Table B holds the same points as the rows below, measured another way and shuffled. Each row below is followed by which row of B it is.
B:
Ng: [ 20  18  17  56   9 -14 -26 -28   2   9 -13   7   0  28 -32   5 -14  -8]
QB: [ -7   6   7  36   7  14  -3 -10   4   5 -20   5 -14 -17 -10  -3 -12  -2]
HD: [  5  13   3  38  -6  13  -3 -11  -4   5 -23  25  -4   7 -22 -29 -13 -11]
QM: [  8   6   6  36  -1   1  -6 -17  -2   1 -11  13   1   5 -15  -9 -12  -9]
Sj: [ -6  -2  -3  -9  -4 -18  27   3  -3   1  -1   2  12  28   7  -2  -2  -3]
CP: [ -2   2   8  25  -5   0   2  -5  -2  -3  -2  14   0  -6   4 -11  -9  -8]
CZ: [ 23   8  -3  22  -4 -12   5  -6  -6   4  -7  18  10  35 -24 -21   3  -6]
Zf: [  9   3  -2  15  -4   4   5  -1  -3   1  -5  12   0   7  -9 -13   0  -2]
NF: [ 11   6 -11 -22 -13 -14  -1   6  -4   0   9  16  18  23  -4 -22   1 -10]
BG: [-11   8   0 -57   7 -24 -31  12  17  -1  28 -31   2   5  21  27   0   8]
Mt: [  6   4  -7 -18  -9 -16   6   5  -1  -1  10   5  12  24   1  -7   5  -3]
Fj: [ 13 -10  -9  17  -8   3  34   6 -11  -5  -4  19  12  13  -7 -14  15   1]
Rg: [  4   6  13  39   7   0 -22 -21   2   0 -13  -2  -7  -4 -15   4 -19  -8]
BD: [-11  -1   6  28   3  11   9 -11   0   2 -17   1  -7 -11  -2  -3 -11  -2]
BL: [-20   2   8  10  12   3  -5  -6   7   4  -9 -19 -11 -15  12  20 -12   5]
HF: [  6   0  -4 -10  -4  -8   9  11   2  -2   7   4   3  10   7  -3   9   2]
RZ: [  5   6   7  39  -1   6  -4 -18  -1   4 -18  16   0   8 -19 -19 -15  -7]
Gl: [ 8 -5 -8 -5 -9 -2 11  8 -6 -6 10 12  9  8  1 -9  8 -1]
TG: [ 16  16   7  44   2  -2 -12 -14   5  13 -18  17  -8  19 -23 -19  -9  -8]

[ 11   2   2  18   1 -12   0  -7  15  -9  -6   0 -15  -4   7  -6   5  -3
 -11   1  21  -7   0   8] => TG
[ 1  3 -8 -7  1  1 -3 -2 -3  4  0  7 -6 -7  5  0 -6 -2  0 -4 -7  1  4 -5] => HF
[ -4   3  -8  -3   2  -1 -12  -1  -1   0  -4   5  -5 -10   3   1  -2   1
  -2  -6 -13  -1   7  -6] => Mt
[ 2 -9  1  7  1  0 11 -1 -3 -1  2  0 -3  4  0 -2  3  3  5  4 14 -3 -7  7] => BD
[ -5  -9  -9  -3   7  -2  -4  -2  -4   6   1   6   1 -11   4   2   1   7
   4 -12  -6  -4   6  -1] => Sj
[  2  -2  -1  -7   2   3 -38   2  -3   2   7   0  13   6   2   1   0   0
   2   4  18   3  -3   0] => BG
[  3   0   3  23  -5  -6   2  -3   4 -12  -8  -2 -23   1  -2  -4   5   1
  -1   6  -1  -6  -6  11] => HD
[  0  -5   5  12   3  -9   0   0   6 -16  -4  -2   2   3   0  -1  10   5
  -5  11  30  -5  -3   4] => Rg
[  7  -6   5  13  -2  -2  10  -1   0  -4   2  -3  -5   9   0  -4   4   0
   3   8  22  -4 -10  12] => QB
[ 0  3 -3  4 -2 -2  5 -1  4 -2 -4  0 -8 -2 -1  0  1 -1 -2 -1 -9  0  0  1] => Zf
[ -4   6  -8  -5  -2   2   3   0  -5   1  -4   4  -6  -7   0   2  -6  -1
   0  -2 -22   3   5  -9] => Gl
[  3   2   3  11   9 -20   2  -5  24 -18  -9  -1   5  -9  11  -3  16   3
 -21   2  38  -7  10  -1] => Ng
[  0  -2   3  17  -2  -6   3  -2   6 -12  -7  -2 -12   0  -2  -3   8   3
  -2   4   7  -6  -2   7] => RZ
[ -6   5 -12 -10   2  -1  24  -2   0   6  -3   6  -3 -13   4   3  -3   0
  -3 -13 -27   1  12 -10] => Fj
[  0   0   1  11   0  -7   4  -2   6 -12  -7   0  -8  -2   1  -2   6   2
  -5   5  10  -4   0   1] => QM
[ -8   6  -6   5  -4   0 -20   0  -2  -7 -11   3 -16  -8  -4   1  -3   1
   0  -1 -30   0   5  -6] => NF
[ -1  -2  -2   5   1  -1  -1  -1  -9  -9  -3  10 -14  -5   6  -2  -2   3
   1   8  11  -3  -4  -2] => CP
[ -1   9  -7   5   2 -11   1  -5  15  -8 -10   1  -8 -14   3  -1   5  -2
 -14  -9 -13  -3  14  -6] => CZ
[  7 -11   2   2   3   1   0  -1  -5   3   9   0   8   7   4  -2   3   2
   7   5  35  -3 -10  11] => BL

**What to do:** Provide a verbatim reproduction of all the records.

**Written reply:**
Table B holds the same points as the rows below, measured another way and shuffled. Each row below is followed by which row of B it is.
B:
Ng: [ 20  18  17  56   9 -14 -26 -28   2   9 -13   7   0  28 -32   5 -14  -8]
QB: [ -7   6   7  36   7  14  -3 -10   4   5 -20   5 -14 -17 -10  -3 -12  -2]
HD: [  5  13   3  38  -6  13  -3 -11  -4   5 -23  25  -4   7 -22 -29 -13 -11]
QM: [  8   6   6  36  -1   1  -6 -17  -2   1 -11  13   1   5 -15  -9 -12  -9]
Sj: [ -6  -2  -3  -9  -4 -18  27   3  -3   1  -1   2  12  28   7  -2  -2  -3]
CP: [ -2   2   8  25  -5   0   2  -5  -2  -3  -2  14   0  -6   4 -11  -9  -8]
CZ: [ 23   8  -3  22  -4 -12   5  -6  -6   4  -7  18  10  35 -24 -21   3  -6]
Zf: [  9   3  -2  15  -4   4   5  -1  -3   1  -5  12   0   7  -9 -13   0  -2]
NF: [ 11   6 -11 -22 -13 -14  -1   6  -4   0   9  16  18  23  -4 -22   1 -10]
BG: [-11   8   0 -57   7 -24 -31  12  17  -1  28 -31   2   5  21  27   0   8]
Mt: [  6   4  -7 -18  -9 -16   6   5  -1  -1  10   5  12  24   1  -7   5  -3]
Fj: [ 13 -10  -9  17  -8   3  34   6 -11  -5  -4  19  12  13  -7 -14  15   1]
Rg: [  4   6  13  39   7   0 -22 -21   2   0 -13  -2  -7  -4 -15   4 -19  -8]
BD: [-11  -1   6  28   3  11   9 -11   0   2 -17   1  -7 -11  -2  -3 -11  -2]
BL: [-20   2   8  10  12   3  -5  -6   7   4  -9 -19 -11 -15  12  20 -12   5]
HF: [  6   0  -4 -10  -4  -8   9  11   2  -2   7   4   3  10   7  -3   9   2]
RZ: [  5   6   7  39  -1   6  -4 -18  -1   4 -18  16   0   8 -19 -19 -15  -7]
Gl: [ 8 -5 -8 -5 -9 -2 11  8 -6 -6 10 12  9  8  1 -9  8 -1]
TG: [ 16  16   7  44   2  -2 -12 -14   5  13 -18  17  -8  19 -23 -19  -9  -8]

[ 11   2   2  18   1 -12   0  -7  15  -9  -6   0 -15  -4   7  -6   5  -3
 -11   1  21  -7   0   8] => TG
[ 1  3 -8 -7  1  1 -3 -2 -3  4  0  7 -6 -7  5  0 -6 -2  0 -4 -7  1  4 -5] => HF
[ -4   3  -8  -3   2  -1 -12  -1  -1   0  -4   5  -5 -10   3   1  -2   1
  -2  -6 -13  -1   7  -6] => Mt
[ 2 -9  1  7  1  0 11 -1 -3 -1  2  0 -3  4  0 -2  3  3  5  4 14 -3 -7  7] => BD
[ -5  -9  -9  -3   7  -2  -4  -2  -4   6   1   6   1 -11   4   2   1   7
   4 -12  -6  -4   6  -1] => Sj
[  2  -2  -1  -7   2   3 -38   2  -3   2   7   0  13   6   2   1   0   0
   2   4  18   3  -3   0] => BG
[  3   0   3  23  -5  -6   2  -3   4 -12  -8  -2 -23   1  -2  -4   5   1
  -1   6  -1  -6  -6  11] => HD
[  0  -5   5  12   3  -9   0   0   6 -16  -4  -2   2   3   0  -1  10   5
  -5  11  30  -5  -3   4] => Rg
[  7  -6   5  13  -2  -2  10  -1   0  -4   2  -3  -5   9   0  -4   4   0
   3   8  22  -4 -10  12] => QB
[ 0  3 -3  4 -2 -2  5 -1  4 -2 -4  0 -8 -2 -1  0  1 -1 -2 -1 -9  0  0  1] => Zf
[ -4   6  -8  -5  -2   2   3   0  -5   1  -4   4  -6  -7   0   2  -6  -1
   0  -2 -22   3   5  -9] => Gl
[  3   2   3  11   9 -20   2  -5  24 -18  -9  -1   5  -9  11  -3  16   3
 -21   2  38  -7  10  -1] => Ng
[  0  -2   3  17  -2  -6   3  -2   6 -12  -7  -2 -12   0  -2  -3   8   3
  -2   4   7  -6  -2   7] => RZ
[ -6   5 -12 -10   2  -1  24  -2   0   6  -3   6  -3 -13   4   3  -3   0
  -3 -13 -27   1  12 -10] => Fj
[  0   0   1  11   0  -7   4  -2   6 -12  -7   0  -8  -2   1  -2   6   2
  -5   5  10  -4   0   1] => QM
[ -8   6  -6   5  -4   0 -20   0  -2  -7 -11   3 -16  -8  -4   1  -3   1
   0  -1 -30   0   5  -6] => NF
[ -1  -2  -2   5   1  -1  -1  -1  -9  -9  -3  10 -14  -5   6  -2  -2   3
   1   8  11  -3  -4  -2] => CP
[ -1   9  -7   5   2 -11   1  -5  15  -8 -10   1  -8 -14   3  -1   5  -2
 -14  -9 -13  -3  14  -6] => CZ
[  7 -11   2   2   3   1   0  -1  -5   3   9   0   8   7   4  -2   3   2
   7   5  35  -3 -10  11] => BL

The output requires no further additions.